Recorded data:
Here is a tiny trained network, its code and every weight. The questions are about switching its units off for an input and a class, where a switched-off unit gives its printed mean instead of its output.

import numpy as np


def w(rows, s, z=0):
    codes = np.array(rows[::2]) - 128.0
    scale = np.full(codes.shape[1], s)
    scale[-1] = z or s
    return codes * scale


def f(y):
    return y / 2 * (1 + np.tanh(0.7978845608 * (y + 0.044715 * y**3)))


def log_softmax(a):
    a = a - a.max(-1, keepdims=True)
    return a - np.log(np.exp(a).sum(-1, keepdims=True))


def net(x, mask):
    res = np.array(x, float).reshape(1, 7) / 4 @ E
    y = f(res @ A[0][:, :-1].T + A[0][:, -1])
    res = res + np.where(mask, y, B[0][:, -1]) @ B[0][:, :-1]
    return log_softmax(res[-1] @ U[:, :-1].T + U[:, -1])


A, B = {}, {}
E = w([
[181,109,100,120,134,50,165,80],'x0',
[148,118,173,127,248,98,197,132],'x1',
[96,68,182,182,150,66,88,142],'x2',
[203,141,152,169,124,209,141,34],'x3',
[149,134,64,157,144,131,114,94],'x4',
[139,165,185,127,164,132,70,128],'x5',
[24,93,135,134,120,160,130,131],'x6',
],0.011)
A[0] = w([
[78,79,98,139,184,143,144,134,157],'neuron 0',
[119,116,121,137,78,109,164,126,79],'neuron 1',
[120,114,249,85,124,49,131,215,196],'neuron 2',
[79,129,131,169,117,192,165,93,231],'neuron 3',
[126,186,170,141,90,206,127,164,207],'neuron 4',
[65,79,88,52,120,167,173,254,254],'neuron 5',
[207,119,120,192,123,75,69,65,125],'neuron 6',
[130,142,103,100,150,171,153,180,102],'neuron 7',
[192,192,121,130,130,88,105,138,186],'neuron 8',
[158,229,56,112,65,141,153,115,235],'neuron 9',
[189,137,218,230,153,123,80,221,191],'neuron 10',
],0.009,0.0028)
B[0] = w([
[195,10,199,173,77,153,170,147,176],'neuron 0',
[122,97,128,132,160,134,180,107,139],'neuron 1',
[60,204,136,25,202,11,158,82,255],'neuron 2',
[203,197,200,89,99,110,121,125,201],'neuron 3',
[87,133,204,174,172,201,20,111,213],'neuron 4',
[170,25,158,144,124,66,72,55,252],'neuron 5',
[139,110,56,169,2,155,92,76,217],'neuron 6',
[173,139,164,198,57,89,114,147,155],'neuron 7',
[247,157,117,172,61,130,108,148,197],'neuron 8',
[124,151,207,118,146,55,71,134,244],'neuron 9',
[69,57,141,143,141,42,142,111,221],'neuron 10',
],0.007,0.0096)
U = w([
[182,193,80,77,121,57,136,147,118],'0',
[82,186,27,88,86,196,189,227,5],'1',
[2,99,166,79,126,109,118,98,183],'2',
[187,44,93,156,39,132,162,92,202],'3',
[205,249,132,126,90,192,13,126,114],'4',
],0.0081,0.0031)

Each question gives the input, the list of numbers given to net, and the class t.
The units are the neurons (one row each of A and B). Each row of codes is followed by its name. A weight is (code - 128) times the scale printed after its matrix; where a second scale follows, it is the last column's (A, B and U).
mask holds one flag per neuron, in row order. A switched-off neuron (its flag False) gives its mean, the last column of its row in B, instead of its output. The means were averaged over made-up inputs and are rounded, as every weight is.
A unit's drop is (log p(t) with every unit on - log p(t) with that unit switched off) / (log p(t) with every unit on - log p(t) with every unit switched off).
The circuit of an input: a set's keep is (log p(t) with only the set's units on - log p(t) with every unit switched off) / (log p(t) with every unit on - log p(t) with every unit switched off). Starting from all 11 units, units are removed one at a time, each time the one whose removal leaves the highest keep (on an exact tie, the one counted first), for as long as the keep stays at least 0.8.
circuit, biggest first: the units of the circuit, biggest drop first
most important unit: the unit with the biggest drop
top k neurons: the k neurons with the biggest drops, biggest first
drop when u is switched off: that unit's drop, to one decimal
input [-2,7,-7,6,-7,-5,5], class 4: circuit, biggest first -> [neuron 3; neuron 10]
input [-3,2,-8,-4,-1,1,0], class 4: most important unit -> neuron 10
input [2,8,-5,-2,-1,-1,4], class 3: circuit, biggest first -> [neuron 0; neuron 9]
input [4,2,2,6,4,6,-4], class 3: top 3 neurons -> [neuron 6; neuron 10; neuron 4]
input [4,0,-5,1,-3,1,2], class 4: top 4 neurons -> [neuron 2; neuron 10; neuron 5; neuron 0]
input [-7,-8,2,-3,8,5,8], class 4: top 3 neurons -> [neuron 2; neuron 3; neuron 10]
input [8,-1,-6,7,5,-2,-1], class 4: circuit, biggest first -> [neuron 9; neuron 10]
input [8,-2,-1,-8,5,-7,-2], class 3: top 2 neurons -> [neuron 2; neuron 5]
input [2,4,4,2,2,8,-3], class 3: top 2 neurons -> [neuron 6; neuron 10]
input [4,6,7,-2,8,-1,7], class 3: top 3 neurons -> [neuron 0; neuron 9; neuron 4]
input [-2,-2,6,0,8,5,0], class 3: circuit, biggest first -> [neuron 2; neuron 6; neuron 10]
input [1,0,1,3,-8,-6,-5], class 0: circuit, biggest first -> [neuron 5; neuron 0]
input [-2,7,-5,-3,-3,-7,1], class 3: circuit, biggest first -> [neuron 5; neuron 0]
input [4,-1,0,-5,5,1,5], class 3: circuit, biggest first -> [neuron 2]
input [5,-4,7,6,5,4,-7], class 3: top 2 neurons -> [neuron 6; neuron 10]
input [-1,6,-1,5,-1,-5,6], class 3: top 2 neurons -> [neuron 2; neuron 0]
input [2,-4,-6,3,-3,-5,-1], class 4: drop when neuron 7 is switched off -> 0.0
input [-5,6,5,6,8,2,-5], class 3: drop when neuron 10 is switched off -> 0.3
input [-6,8,2,7,3,8,-2], class 2: drop when neuron 6 is switched off -> -0.1
input [7,0,-6,0,1,3,-4], class 4: top neuron -> [neuron 2]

**Exercise prompt:**
Each record must be duplicated exactly, with none missing.

**Response:**
Here is a tiny trained network, its code and every weight. The questions are about switching its units off for an input and a class, where a switched-off unit gives its printed mean instead of its output.

import numpy as np


def w(rows, s, z=0):
    codes = np.array(rows[::2]) - 128.0
    scale = np.full(codes.shape[1], s)
    scale[-1] = z or s
    return codes * scale


def f(y):
    return y / 2 * (1 + np.tanh(0.7978845608 * (y + 0.044715 * y**3)))


def log_softmax(a):
    a = a - a.max(-1, keepdims=True)
    return a - np.log(np.exp(a).sum(-1, keepdims=True))


def net(x, mask):
    res = np.array(x, float).reshape(1, 7) / 4 @ E
    y = f(res @ A[0][:, :-1].T + A[0][:, -1])
    res = res + np.where(mask, y, B[0][:, -1]) @ B[0][:, :-1]
    return log_softmax(res[-1] @ U[:, :-1].T + U[:, -1])


A, B = {}, {}
E = w([
[181,109,100,120,134,50,165,80],'x0',
[148,118,173,127,248,98,197,132],'x1',
[96,68,182,182,150,66,88,142],'x2',
[203,141,152,169,124,209,141,34],'x3',
[149,134,64,157,144,131,114,94],'x4',
[139,165,185,127,164,132,70,128],'x5',
[24,93,135,134,120,160,130,131],'x6',
],0.011)
A[0] = w([
[78,79,98,139,184,143,144,134,157],'neuron 0',
[119,116,121,137,78,109,164,126,79],'neuron 1',
[120,114,249,85,124,49,131,215,196],'neuron 2',
[79,129,131,169,117,192,165,93,231],'neuron 3',
[126,186,170,141,90,206,127,164,207],'neuron 4',
[65,79,88,52,120,167,173,254,254],'neuron 5',
[207,119,120,192,123,75,69,65,125],'neuron 6',
[130,142,103,100,150,171,153,180,102],'neuron 7',
[192,192,121,130,130,88,105,138,186],'neuron 8',
[158,229,56,112,65,141,153,115,235],'neuron 9',
[189,137,218,230,153,123,80,221,191],'neuron 10',
],0.009,0.0028)
B[0] = w([
[195,10,199,173,77,153,170,147,176],'neuron 0',
[122,97,128,132,160,134,180,107,139],'neuron 1',
[60,204,136,25,202,11,158,82,255],'neuron 2',
[203,197,200,89,99,110,121,125,201],'neuron 3',
[87,133,204,174,172,201,20,111,213],'neuron 4',
[170,25,158,144,124,66,72,55,252],'neuron 5',
[139,110,56,169,2,155,92,76,217],'neuron 6',
[173,139,164,198,57,89,114,147,155],'neuron 7',
[247,157,117,172,61,130,108,148,197],'neuron 8',
[124,151,207,118,146,55,71,134,244],'neuron 9',
[69,57,141,143,141,42,142,111,221],'neuron 10',
],0.007,0.0096)
U = w([
[182,193,80,77,121,57,136,147,118],'0',
[82,186,27,88,86,196,189,227,5],'1',
[2,99,166,79,126,109,118,98,183],'2',
[187,44,93,156,39,132,162,92,202],'3',
[205,249,132,126,90,192,13,126,114],'4',
],0.0081,0.0031)

Each question gives the input, the list of numbers given to net, and the class t.
The units are the neurons (one row each of A and B). Each row of codes is followed by its name. A weight is (code - 128) times the scale printed after its matrix; where a second scale follows, it is the last column's (A, B and U).
mask holds one flag per neuron, in row order. A switched-off neuron (its flag False) gives its mean, the last column of its row in B, instead of its output. The means were averaged over made-up inputs and are rounded, as every weight is.
A unit's drop is (log p(t) with every unit on - log p(t) with that unit switched off) / (log p(t) with every unit on - log p(t) with every unit switched off).
The circuit of an input: a set's keep is (log p(t) with only the set's units on - log p(t) with every unit switched off) / (log p(t) with every unit on - log p(t) with every unit switched off). Starting from all 11 units, units are removed one at a time, each time the one whose removal leaves the highest keep (on an exact tie, the one counted first), for as long as the keep stays at least 0.8.
circuit, biggest first: the units of the circuit, biggest drop first
most important unit: the unit with the biggest drop
top k neurons: the k neurons with the biggest drops, biggest first
drop when u is switched off: that unit's drop, to one decimal
input [-2,7,-7,6,-7,-5,5], class 4: circuit, biggest first -> [neuron 3; neuron 10]
input [-3,2,-8,-4,-1,1,0], class 4: most important unit -> neuron 10
input [2,8,-5,-2,-1,-1,4], class 3: circuit, biggest first -> [neuron 0; neuron 9]
input [4,2,2,6,4,6,-4], class 3: top 3 neurons -> [neuron 6; neuron 10; neuron 4]
input [4,0,-5,1,-3,1,2], class 4: top 4 neurons -> [neuron 2; neuron 10; neuron 5; neuron 0]
input [-7,-8,2,-3,8,5,8], class 4: top 3 neurons -> [neuron 2; neuron 3; neuron 10]
input [8,-1,-6,7,5,-2,-1], class 4: circuit, biggest first -> [neuron 9; neuron 10]
input [8,-2,-1,-8,5,-7,-2], class 3: top 2 neurons -> [neuron 2; neuron 5]
input [2,4,4,2,2,8,-3], class 3: top 2 neurons -> [neuron 6; neuron 10]
input [4,6,7,-2,8,-1,7], class 3: top 3 neurons -> [neuron 0; neuron 9; neuron 4]
input [-2,-2,6,0,8,5,0], class 3: circuit, biggest first -> [neuron 2; neuron 6; neuron 10]
input [1,0,1,3,-8,-6,-5], class 0: circuit, biggest first -> [neuron 5; neuron 0]
input [-2,7,-5,-3,-3,-7,1], class 3: circuit, biggest first -> [neuron 5; neuron 0]
input [4,-1,0,-5,5,1,5], class 3: circuit, biggest first -> [neuron 2]
input [5,-4,7,6,5,4,-7], class 3: top 2 neurons -> [neuron 6; neuron 10]
input [-1,6,-1,5,-1,-5,6], class 3: top 2 neurons -> [neuron 2; neuron 0]
input [2,-4,-6,3,-3,-5,-1], class 4: drop when neuron 7 is switched off -> 0.0
input [-5,6,5,6,8,2,-5], class 3: drop when neuron 10 is switched off -> 0.3
input [-6,8,2,7,3,8,-2], class 2: drop when neuron 6 is switched off -> -0.1
input [7,0,-6,0,1,3,-4], class 4: top neuron -> [neuron 2]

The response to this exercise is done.